**Task input**.
(in the rows, 128 means zero)
Each path is a new rotation, seen through one point. The rows after it are directions, each followed by how far the rotation turns it, in deg/step (0 if it stays put).
Each turn is a multiple of 5 degrees from 10 to 175, or 0.

[141 133 141 126 132 132 123 128 131 131 117 120 123 127 130 137 129]
[134 139 129 131 127 114 128 126 133 121 133 123 120 131 125 142 127]
[143 136 132 134 125 131 116 133 124 135 126 120 121 131 128 131 135]
[126 131 137 134 129 122 115 126 138 121 127 123 124 135 121 140 130]
[139 139 133 129 120 136 117 131 132 125 136 128 119 128 136 133 128]
[130 126 138 131 131 120 117 132 129 131 123 134 121 135 132 144 128]
[136 142 135 124 130 130 120 126 138 129 125 121 119 121 132 134 121]
[143 129 135 129 126 120 131 130 127 126 127 125 123 134 129 146 132]
[133 144 128 134 131 121 116 129 128 133 127 121 117 128 124 130 128]
[139 127 138 131 125 131 118 127 135 123 127 117 129 135 125 140 134]
[129 141 131 135 123 123 117 128 129 121 135 133 114 134 128 134 128]
[135 128 136 129 128 132 111 135 132 136 125 126 126 130 135 139 131]
[130 136 141 128 130 122 124 123 137 120 125 131 116 130 129 138 120]
Directions:
[126 127 131 126 130 130 127 125 134 126 125 124 130 126 126 127 126]	125

[126 130 129 121 126 120 122 134 129 139 117 131 127 139 121 125 132]
[126 132 122 131 131 122 115 127 129 137 122 120 133 133 119 123 134]
[129 134 127 127 133 123 122 125 131 136 120 132 120 136 122 115 134]
[129 136 118 131 133 119 129 131 125 136 123 123 127 133 124 124 140]
[128 133 128 130 133 129 130 131 133 132 114 131 129 138 117 124 138]
[127 135 122 132 131 120 119 138 134 129 123 131 127 129 121 126 141]
[120 140 125 130 134 129 125 123 131 129 118 132 128 127 121 120 139]
[121 139 124 123 126 118 128 135 127 132 122 135 125 130 125 126 140]
[116 135 126 128 127 126 126 128 128 133 117 126 137 131 118 129 138]
[120 131 131 126 124 121 116 132 131 134 122 137 126 132 120 123 135]
[118 136 123 131 127 121 119 123 123 137 126 125 130 128 122 120 136]
[123 132 131 127 126 123 130 126 124 139 121 134 123 138 121 118 135]
[125 130 122 135 125 120 125 134 124 138 126 123 131 136 119 125 139]
Directions:
[134 125 127 133 131 128 130 128 128 130 129 125 125 132 127 125 129]	35
[128 128 128 126 126 127 136 130 125 130 125 127 130 132 128 132 129]	90
[124 124 127 128 130 132 128 131 126 125 127 125 123 128 130 129 125]	0
[126 128 131 129 130 134 130 122 129 128 124 128 130 129 126 126 127]	160

[123 128 137 126 119 121 133 124 119 134 127 128 125 129 115 116 127]
[122 122 141 130 127 126 136 130 122 128 127 142 133 133 131 129 139]
[135 126 128 118 128 121 129 120 127 115 134 137 135 128 127 117 135]
[118 135 132 132 122 118 123 126 129 127 134 126 140 137 116 124 131]
[118 131 140 129 124 128 144 131 130 123 127 129 135 119 124 121 130]
[123 136 128 117 133 125 139 129 117 117 131 136 128 134 126 129 135]
[126 136 133 127 125 122 127 118 123 130 130 137 125 134 121 110 126]
[117 120 139 129 114 127 130 128 120 130 125 133 137 133 128 125 136]
[136 123 132 125 128 120 142 124 129 119 132 138 135 128 122 127 138]
[120 133 132 123 135 116 120 129 127 123 138 129 135 133 119 119 136]
[116 139 137 133 120 129 134 124 133 124 128 133 139 126 129 119 126]
[124 131 131 119 121 127 143 129 115 116 126 126 131 130 122 129 132]
[127 133 133 128 134 121 136 125 123 133 131 140 122 135 116 119 133]
Directions:
[131 123 129 127 126 128 127 126 124 132 126 132 124 131 129 127 129]	60
[127 128 126 131 119 129 128 126 128 128 126 124 130 129 126 128 126]	100
[124 129 132 127 127 124 126 127 129 135 129 128 129 126 129 128 124]	115

[120 140 131 127 138 123 122 139 133 131 121 134 123 125 124 133 128]
[127 139 131 121 131 121 117 130 134 125 125 137 128 115 132 132 133]
[126 135 127 117 134 125 117 118 134 125 123 130 124 120 135 119 127]
[118 140 130 120 135 132 126 123 135 136 121 128 125 130 129 117 128]
[123 141 138 121 129 136 128 133 132 140 127 133 127 121 125 125 128]
[136 137 133 121 132 138 121 131 129 128 123 135 125 115 122 129 126]
[134 136 124 122 137 139 114 128 133 126 118 128 126 128 130 130 131]
[122 136 124 121 130 135 115 132 134 138 126 124 127 129 139 130 130]
[117 134 122 123 128 134 121 134 129 137 130 127 125 113 131 126 123]
[121 134 123 127 132 138 126 132 125 125 119 131 131 113 127 119 130]
[125 135 134 121 128 140 122 132 123 122 117 129 134 126 135 122 133]
[122 133 133 114 128 140 116 133 123 126 130 127 127 132 131 126 122]
[117 129 125 121 131 137 116 138 130 128 131 127 123 127 117 126 127]
Directions:
[128 128 133 127 123 127 128 130 129 131 129 127 130 128 132 129 134]	115
[124 125 126 127 127 128 127 127 132 133 131 124 125 129 126 124 129]	80
[124 131 127 127 127 128 129 130 127 131 134 132 130 128 126 132 125]	95

[130 134 119 126 128 125 137 130 125 122 130 124 136 142 119 123 132]
[121 137 123 124 125 128 132 126 114 130 131 125 136 125 127 125 115]
[134 130 118 126 132 124 138 132 120 131 134 128 130 139 118 122 130]
[124 138 124 122 122 127 133 127 120 120 128 122 143 130 128 124 121]
[125 133 118 128 133 127 136 129 117 137 134 129 126 134 117 125 122]
[136 134 122 121 124 125 135 129 119 121 130 125 142 132 127 120 129]
[116 137 121 130 128 128 134 128 120 130 133 124 131 136 119 128 117]
[139 131 120 119 131 125 136 129 115 130 131 131 136 127 125 120 127]
[121 135 123 131 123 126 134 129 122 122 131 120 137 141 121 126 125]
[129 136 119 120 131 128 135 126 116 134 132 131 132 123 124 123 117]
[131 129 123 129 126 123 135 132 118 124 131 123 136 143 121 121 132]
[123 142 121 123 126 129 135 126 121 127 131 124 137 124 126 126 115]
[132 126 119 126 132 125 135 130 113 131 132 130 129 140 119 122 128]
Directions:
[122 131 132 133 126 127 128 129 127 129 129 124 131 125 129 129 127]	145
[122 129 126 126 128 130 127 125 129 126 125 131 127 128 128 130 123]	140

[134 132 121 118 130 126 128 125 116 132 120 132 121 120 127 116 133]
[137 138 130 121 133 133 127 126 124 137 123 120 124 132 130 113 133]
[130 136 137 131 128 126 124 129 119 139 121 129 130 123 126 117 139]
[127 135 122 134 124 127 124 135 128 136 124 116 127 124 126 115 139]
[130 122 123 130 117 127 121 129 114 135 126 124 128 126 130 117 138]
[133 132 130 128 115 128 122 124 124 128 129 114 120 129 137 120 135]
[125 133 136 127 112 123 119 127 124 130 126 132 119 126 129 118 130]
[129 134 125 129 116 123 132 129 129 127 123 121 115 122 124 114 125]
[136 128 127 116 118 120 128 129 119 128 121 129 124 131 121 116 128]
[138 140 128 117 128 124 128 122 122 124 121 121 121 123 128 121 135]
[127 140 128 117 130 127 120 127 124 135 122 132 124 128 125 114 131]
[130 136 127 130 131 130 134 124 122 139 120 122 127 120 126 112 132]
[133 131 129 125 123 126 126 133 123 141 122 122 135 134 126 116 139]
Directions:
[127 129 128 125 130 132 124 123 126 127 130 129 125 128 134 128 127]	80
[127 125 130 126 126 127 125 128 124 130 128 136 130 129 126 128 128]	170
[127 126 129 131 123 127 124 127 127 122 130 125 126 128 125 128 124]	35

**What is expected**.
Transcribe, exactly and without additions, the lines of the records above, beginning with the line that contains "[130 126 138" and ending with the line that contains "[126 136 133", both included.

**Result for this exercise**.
[130 126 138 131 131 120 117 132 129 131 123 134 121 135 132 144 128]
[136 142 135 124 130 130 120 126 138 129 125 121 119 121 132 134 121]
[143 129 135 129 126 120 131 130 127 126 127 125 123 134 129 146 132]
[133 144 128 134 131 121 116 129 128 133 127 121 117 128 124 130 128]
[139 127 138 131 125 131 118 127 135 123 127 117 129 135 125 140 134]
[129 141 131 135 123 123 117 128 129 121 135 133 114 134 128 134 128]
[135 128 136 129 128 132 111 135 132 136 125 126 126 130 135 139 131]
[130 136 141 128 130 122 124 123 137 120 125 131 116 130 129 138 120]
Directions:
[126 127 131 126 130 130 127 125 134 126 125 124 130 126 126 127 126]	125

[126 130 129 121 126 120 122 134 129 139 117 131 127 139 121 125 132]
[126 132 122 131 131 122 115 127 129 137 122 120 133 133 119 123 134]
[129 134 127 127 133 123 122 125 131 136 120 132 120 136 122 115 134]
[129 136 118 131 133 119 129 131 125 136 123 123 127 133 124 124 140]
[128 133 128 130 133 129 130 131 133 132 114 131 129 138 117 124 138]
[127 135 122 132 131 120 119 138 134 129 123 131 127 129 121 126 141]
[120 140 125 130 134 129 125 123 131 129 118 132 128 127 121 120 139]
[121 139 124 123 126 118 128 135 127 132 122 135 125 130 125 126 140]
[116 135 126 128 127 126 126 128 128 133 117 126 137 131 118 129 138]
[120 131 131 126 124 121 116 132 131 134 122 137 126 132 120 123 135]
[118 136 123 131 127 121 119 123 123 137 126 125 130 128 122 120 136]
[123 132 131 127 126 123 130 126 124 139 121 134 123 138 121 118 135]
[125 130 122 135 125 120 125 134 124 138 126 123 131 136 119 125 139]
Directions:
[134 125 127 133 131 128 130 128 128 130 129 125 125 132 127 125 129]	35
[128 128 128 126 126 127 136 130 125 130 125 127 130 132 128 132 129]	90
[124 124 127 128 130 132 128 131 126 125 127 125 123 128 130 129 125]	0
[126 128 131 129 130 134 130 122 129 128 124 128 130 129 126 126 127]	160

[123 128 137 126 119 121 133 124 119 134 127 128 125 129 115 116 127]
[122 122 141 130 127 126 136 130 122 128 127 142 133 133 131 129 139]
[135 126 128 118 128 121 129 120 127 115 134 137 135 128 127 117 135]
[118 135 132 132 122 118 123 126 129 127 134 126 140 137 116 124 131]
[118 131 140 129 124 128 144 131 130 123 127 129 135 119 124 121 130]
[123 136 128 117 133 125 139 129 117 117 131 136 128 134 126 129 135]
[126 136 133 127 125 122 127 118 123 130 130 137 125 134 121 110 126]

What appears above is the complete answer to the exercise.